* What you will do *
Starting from the line with "(4, 10) -> 130", transcribe each line to the end of the records below. Copy them exactly and write nothing else.

* Data excerpts *
x =
[[116 112 113 108 129 136 136 149 125 105 113 143 127 138]
 [126 124 126 122 132 130 130 133 127 123 126 133 128 131]
 [129 129 121 136 107 141 120 110 143 132 131 113 143 118]
 [126 126 129 123 136 123 132 137 122 124 126 135 122 133]
 [138 141 146 140 141 113 126 121 121 146 139 125 119 125]]
Indices start at 1.
(1, 1) => 116
(5, 1) => 138
(3, 4) => 136
(3, 12) => 113
(2, 14) => 131
(1, 6) => 136
(4, 11) => 126
(4, 5) => 136
(5, 14) => 125
(1, 8) => 149
(4, 10) => 124
(5, 9) => 121
(1, 11) => 113
(2, 5) => 132
(1, 10) => 105
(2, 3) => 126
(4, 9) => 122
(2, 9) => 127
(3, 8) => 110
(5, 4) => 140
(5, 13) => 119
(2, 12) => 133
(5, 3) => 146

grid =
[[142 132 138 101 133 121 139 129]
 [140 132 132 117 134 119 136 124]
 [142 135 134 111 137 118 133 124]
 [141 132 134 111 133 119 136 122]
 [139 136 134 112 134 122 136 127]]
Rows and columns are counted from 1.
(1, 1) -> 142
(3, 5) -> 137
(1, 3) -> 138
(3, 7) -> 133
(5, 1) -> 139
(1, 5) -> 133
(4, 7) -> 136
(5, 5) -> 134
(1, 2) -> 132
(5, 7) -> 136
(4, 4) -> 111
(5, 3) -> 134
(5, 4) -> 112
(3, 3) -> 134
(3, 8) -> 124
(2, 8) -> 124

M =
[[132 137 128 123 122 130 140 135 129 131 136 115 131]
 [134 141 129 134 118 136 125 135 124 127 131 116 122]
 [136 127 130 123 127 133 128 121 135 130 121 125 128]
 [133 151 129 124 128 136 130 135 124 126 129 133 127]
 [125 130 127 134 132 135 132 124 130 130 124 123 131]
 [125 121 129 116 133 118 129 133 132 128 132 131 135]
 [125 133 127 135 121 128 128 135 126 127 134 128 123]]
Indices start at 1.
(1, 1): 132
(4, 11): 129
(6, 10): 128
(4, 5): 128
(3, 7): 128
(7, 13): 123
(3, 6): 133
(3, 10): 130
(4, 12): 133
(1, 3): 128
(2, 2): 141
(1, 7): 140
(2, 5): 118
(1, 13): 131
(6, 11): 132
(6, 5): 133
(6, 1): 125
(4, 8): 135
(4, 10): 126
(4, 13): 127
(5, 11): 124
(5, 7): 132
(5, 9): 130
(5, 5): 132
(7, 3): 127
(6, 9): 132
(7, 12): 128
(2, 10): 127

B =
[[139 130 123 125 129 120 125 133 132 128 128 145 124]
 [121 119 127 133 140 129 130 137 109 127 128 135 129]
 [121 115 129 121 132 135 128 128 124 117 129 137 116]
 [135 119 118 137 128 131 131 128 112 130 123 121 136]
 [115 143 120 130 137 134 127 138 128 139 128 144 141]
 [129 130 129 122 139 121 124 134 126 129 128 145 130]
 [128 129 150 117 127 124 126 118 128 120 126 119 126]
 [113 137 139 132 132 126 131 130 126 135 129 122 135]
 [139 118 139 136 142 126 129 135 104 123 125 140 130]]
Rows and columns are counted from 1.
(1, 1) -> 139
(9, 3) -> 139
(1, 7) -> 125
(5, 11) -> 128
(2, 7) -> 130
(7, 10) -> 120
(7, 2) -> 129
(2, 13) -> 129
(7, 4) -> 117
(6, 3) -> 129
(6, 4) -> 122
(2, 2) -> 119
(8, 9) -> 126
(4, 10) -> 130
(2, 1) -> 121
(5, 5) -> 137
(4, 9) -> 112
(5, 9) -> 128
(2, 3) -> 127
(8, 8) -> 130
(4, 1) -> 135
(5, 7) -> 127
(6, 7) -> 124
(7, 12) -> 119
(5, 3) -> 120
(3, 4) -> 121
(4, 7) -> 131
(2, 9) -> 109
(5, 6) -> 134
(1, 6) -> 120
(2, 10) -> 127
(7, 7) -> 126
(5, 2) -> 143
(9, 11) -> 125
(1, 12) -> 145
(6, 5) -> 139

X =
[[123 136 123 147 124 120 120 125 140]
 [124 130 123 127 154 130 118 141 127]
 [144 136 117 121 128 144 124 136 134]
 [120 121 124 125 116 127 158 136 136]]
Rows and columns are counted from 1.
(1, 1) = 123
(1, 7) = 120
(4, 1) = 120
(3, 4) = 121
(3, 8) = 136
(2, 5) = 154
(2, 6) = 130
(4, 2) = 121
(3, 6) = 144
(3, 3) = 117
(3, 1) = 144
(2, 9) = 127
(4, 8) = 136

* Task result *
(4, 10) -> 130
(2, 1) -> 121
(5, 5) -> 137
(4, 9) -> 112
(5, 9) -> 128
(2, 3) -> 127
(8, 8) -> 130
(4, 1) -> 135
(5, 7) -> 127
(6, 7) -> 124
(7, 12) -> 119
(5, 3) -> 120
(3, 4) -> 121
(4, 7) -> 131
(2, 9) -> 109
(5, 6) -> 134
(1, 6) -> 120
(2, 10) -> 127
(7, 7) -> 126
(5, 2) -> 143
(9, 11) -> 125
(1, 12) -> 145
(6, 5) -> 139

X =
[[123 136 123 147 124 120 120 125 140]
 [124 130 123 127 154 130 118 141 127]
 [144 136 117 121 128 144 124 136 134]
 [120 121 124 125 116 127 158 136 136]]
Rows and columns are counted from 1.
(1, 1) = 123
(1, 7) = 120
(4, 1) = 120
(3, 4) = 121
(3, 8) = 136
(2, 5) = 154
(2, 6) = 130
(4, 2) = 121
(3, 6) = 144
(3, 3) = 117
(3, 1) = 144
(2, 9) = 127
(4, 8) = 136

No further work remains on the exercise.